Extracted records:
--- --- ---

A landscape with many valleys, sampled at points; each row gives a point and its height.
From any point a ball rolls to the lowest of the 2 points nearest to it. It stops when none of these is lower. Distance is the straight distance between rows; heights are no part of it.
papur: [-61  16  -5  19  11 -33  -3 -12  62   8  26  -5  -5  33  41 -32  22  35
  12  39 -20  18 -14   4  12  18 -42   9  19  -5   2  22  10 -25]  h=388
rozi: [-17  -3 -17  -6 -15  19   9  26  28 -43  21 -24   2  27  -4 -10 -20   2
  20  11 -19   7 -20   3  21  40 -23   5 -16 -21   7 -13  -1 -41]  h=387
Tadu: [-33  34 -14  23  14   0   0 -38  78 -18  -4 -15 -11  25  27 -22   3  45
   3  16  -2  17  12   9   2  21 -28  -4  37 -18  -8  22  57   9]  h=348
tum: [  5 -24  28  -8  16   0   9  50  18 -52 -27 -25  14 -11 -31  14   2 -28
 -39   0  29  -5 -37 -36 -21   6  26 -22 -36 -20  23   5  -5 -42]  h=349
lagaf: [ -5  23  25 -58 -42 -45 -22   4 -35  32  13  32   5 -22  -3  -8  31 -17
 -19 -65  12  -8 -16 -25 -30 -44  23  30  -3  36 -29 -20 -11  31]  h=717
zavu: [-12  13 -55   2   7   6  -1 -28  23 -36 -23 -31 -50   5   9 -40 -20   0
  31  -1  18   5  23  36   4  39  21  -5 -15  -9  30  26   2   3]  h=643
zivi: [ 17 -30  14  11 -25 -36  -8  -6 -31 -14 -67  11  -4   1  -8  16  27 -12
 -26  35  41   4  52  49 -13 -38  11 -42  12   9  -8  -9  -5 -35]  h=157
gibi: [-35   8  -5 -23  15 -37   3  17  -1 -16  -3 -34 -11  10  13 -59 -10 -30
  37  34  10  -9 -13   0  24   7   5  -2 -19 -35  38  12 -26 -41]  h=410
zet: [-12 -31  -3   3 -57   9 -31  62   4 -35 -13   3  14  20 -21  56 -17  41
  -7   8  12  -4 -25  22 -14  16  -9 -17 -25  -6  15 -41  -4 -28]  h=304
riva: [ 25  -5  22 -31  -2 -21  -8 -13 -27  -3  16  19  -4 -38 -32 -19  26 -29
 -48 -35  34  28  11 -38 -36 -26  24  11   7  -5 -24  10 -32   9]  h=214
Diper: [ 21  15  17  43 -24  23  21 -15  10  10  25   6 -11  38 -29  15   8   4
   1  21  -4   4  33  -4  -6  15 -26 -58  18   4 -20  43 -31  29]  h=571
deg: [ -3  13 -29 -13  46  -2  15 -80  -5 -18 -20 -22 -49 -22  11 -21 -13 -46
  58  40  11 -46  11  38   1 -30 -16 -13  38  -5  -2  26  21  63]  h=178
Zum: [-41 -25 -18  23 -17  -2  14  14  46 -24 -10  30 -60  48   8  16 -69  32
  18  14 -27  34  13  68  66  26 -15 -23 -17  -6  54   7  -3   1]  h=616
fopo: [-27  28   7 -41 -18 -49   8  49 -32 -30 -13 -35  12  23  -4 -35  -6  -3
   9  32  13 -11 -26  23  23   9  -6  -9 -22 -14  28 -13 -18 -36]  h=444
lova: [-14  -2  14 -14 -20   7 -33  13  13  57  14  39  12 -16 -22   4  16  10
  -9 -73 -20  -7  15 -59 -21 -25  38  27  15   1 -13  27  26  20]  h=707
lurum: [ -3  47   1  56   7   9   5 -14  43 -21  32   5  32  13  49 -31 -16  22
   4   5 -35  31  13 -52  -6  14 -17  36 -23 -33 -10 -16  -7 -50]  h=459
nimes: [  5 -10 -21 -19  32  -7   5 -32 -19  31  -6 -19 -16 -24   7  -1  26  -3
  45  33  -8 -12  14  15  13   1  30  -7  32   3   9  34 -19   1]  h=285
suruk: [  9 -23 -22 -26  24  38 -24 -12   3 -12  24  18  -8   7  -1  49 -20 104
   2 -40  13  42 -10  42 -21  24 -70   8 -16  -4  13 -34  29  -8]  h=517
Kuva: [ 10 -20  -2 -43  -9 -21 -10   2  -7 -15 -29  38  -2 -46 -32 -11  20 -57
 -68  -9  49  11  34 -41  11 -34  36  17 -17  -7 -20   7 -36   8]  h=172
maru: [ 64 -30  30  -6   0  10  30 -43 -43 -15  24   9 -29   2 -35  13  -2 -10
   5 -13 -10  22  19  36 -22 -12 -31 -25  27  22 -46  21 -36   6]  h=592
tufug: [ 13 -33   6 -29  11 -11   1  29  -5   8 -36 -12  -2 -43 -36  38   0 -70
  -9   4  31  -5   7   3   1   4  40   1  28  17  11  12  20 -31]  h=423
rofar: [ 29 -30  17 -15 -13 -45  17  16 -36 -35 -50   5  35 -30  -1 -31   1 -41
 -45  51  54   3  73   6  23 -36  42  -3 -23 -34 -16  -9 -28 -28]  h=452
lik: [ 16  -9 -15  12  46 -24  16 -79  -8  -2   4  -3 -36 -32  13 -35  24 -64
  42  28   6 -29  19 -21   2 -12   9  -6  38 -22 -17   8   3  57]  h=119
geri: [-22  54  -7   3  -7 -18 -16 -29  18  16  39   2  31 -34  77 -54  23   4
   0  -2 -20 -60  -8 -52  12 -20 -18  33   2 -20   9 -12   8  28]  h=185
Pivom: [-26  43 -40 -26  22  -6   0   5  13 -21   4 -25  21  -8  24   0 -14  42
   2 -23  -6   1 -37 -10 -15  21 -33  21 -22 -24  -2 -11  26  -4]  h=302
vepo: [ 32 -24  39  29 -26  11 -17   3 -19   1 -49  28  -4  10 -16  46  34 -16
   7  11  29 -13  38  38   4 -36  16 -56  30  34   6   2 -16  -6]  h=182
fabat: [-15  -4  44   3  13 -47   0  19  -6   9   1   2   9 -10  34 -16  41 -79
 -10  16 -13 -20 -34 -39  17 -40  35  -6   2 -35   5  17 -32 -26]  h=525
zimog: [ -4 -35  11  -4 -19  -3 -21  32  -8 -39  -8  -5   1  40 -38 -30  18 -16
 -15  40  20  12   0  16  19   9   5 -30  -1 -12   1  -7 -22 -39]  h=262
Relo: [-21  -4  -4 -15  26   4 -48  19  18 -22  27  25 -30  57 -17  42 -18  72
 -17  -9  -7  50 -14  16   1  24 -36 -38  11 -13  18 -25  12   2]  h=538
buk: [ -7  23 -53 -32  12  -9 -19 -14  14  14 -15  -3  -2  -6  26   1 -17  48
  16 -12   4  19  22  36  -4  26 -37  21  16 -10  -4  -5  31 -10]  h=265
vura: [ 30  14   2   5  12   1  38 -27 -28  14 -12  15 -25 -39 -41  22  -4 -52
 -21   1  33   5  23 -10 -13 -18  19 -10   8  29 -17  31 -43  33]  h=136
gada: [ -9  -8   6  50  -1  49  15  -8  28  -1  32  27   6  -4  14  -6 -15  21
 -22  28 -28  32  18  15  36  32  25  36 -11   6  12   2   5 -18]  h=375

--- --- ---

WHAT YOU HAVE TO DO
Only the lines from the beginning of the data above through the line containing "-41 -18 -49" should be repeated, exactly as they appear.

WRITTEN SOLUTION
A landscape with many valleys, sampled at points; each row gives a point and its height.
From any point a ball rolls to the lowest of the 2 points nearest to it. It stops when none of these is lower. Distance is the straight distance between rows; heights are no part of it.
papur: [-61  16  -5  19  11 -33  -3 -12  62   8  26  -5  -5  33  41 -32  22  35
  12  39 -20  18 -14   4  12  18 -42   9  19  -5   2  22  10 -25]  h=388
rozi: [-17  -3 -17  -6 -15  19   9  26  28 -43  21 -24   2  27  -4 -10 -20   2
  20  11 -19   7 -20   3  21  40 -23   5 -16 -21   7 -13  -1 -41]  h=387
Tadu: [-33  34 -14  23  14   0   0 -38  78 -18  -4 -15 -11  25  27 -22   3  45
   3  16  -2  17  12   9   2  21 -28  -4  37 -18  -8  22  57   9]  h=348
tum: [  5 -24  28  -8  16   0   9  50  18 -52 -27 -25  14 -11 -31  14   2 -28
 -39   0  29  -5 -37 -36 -21   6  26 -22 -36 -20  23   5  -5 -42]  h=349
lagaf: [ -5  23  25 -58 -42 -45 -22   4 -35  32  13  32   5 -22  -3  -8  31 -17
 -19 -65  12  -8 -16 -25 -30 -44  23  30  -3  36 -29 -20 -11  31]  h=717
zavu: [-12  13 -55   2   7   6  -1 -28  23 -36 -23 -31 -50   5   9 -40 -20   0
  31  -1  18   5  23  36   4  39  21  -5 -15  -9  30  26   2   3]  h=643
zivi: [ 17 -30  14  11 -25 -36  -8  -6 -31 -14 -67  11  -4   1  -8  16  27 -12
 -26  35  41   4  52  49 -13 -38  11 -42  12   9  -8  -9  -5 -35]  h=157
gibi: [-35   8  -5 -23  15 -37   3  17  -1 -16  -3 -34 -11  10  13 -59 -10 -30
  37  34  10  -9 -13   0  24   7   5  -2 -19 -35  38  12 -26 -41]  h=410
zet: [-12 -31  -3   3 -57   9 -31  62   4 -35 -13   3  14  20 -21  56 -17  41
  -7   8  12  -4 -25  22 -14  16  -9 -17 -25  -6  15 -41  -4 -28]  h=304
riva: [ 25  -5  22 -31  -2 -21  -8 -13 -27  -3  16  19  -4 -38 -32 -19  26 -29
 -48 -35  34  28  11 -38 -36 -26  24  11   7  -5 -24  10 -32   9]  h=214
Diper: [ 21  15  17  43 -24  23  21 -15  10  10  25   6 -11  38 -29  15   8   4
   1  21  -4   4  33  -4  -6  15 -26 -58  18   4 -20  43 -31  29]  h=571
deg: [ -3  13 -29 -13  46  -2  15 -80  -5 -18 -20 -22 -49 -22  11 -21 -13 -46
  58  40  11 -46  11  38   1 -30 -16 -13  38  -5  -2  26  21  63]  h=178
Zum: [-41 -25 -18  23 -17  -2  14  14  46 -24 -10  30 -60  48   8  16 -69  32
  18  14 -27  34  13  68  66  26 -15 -23 -17  -6  54   7  -3   1]  h=616
fopo: [-27  28   7 -41 -18 -49   8  49 -32 -30 -13 -35  12  23  -4 -35  -6  -3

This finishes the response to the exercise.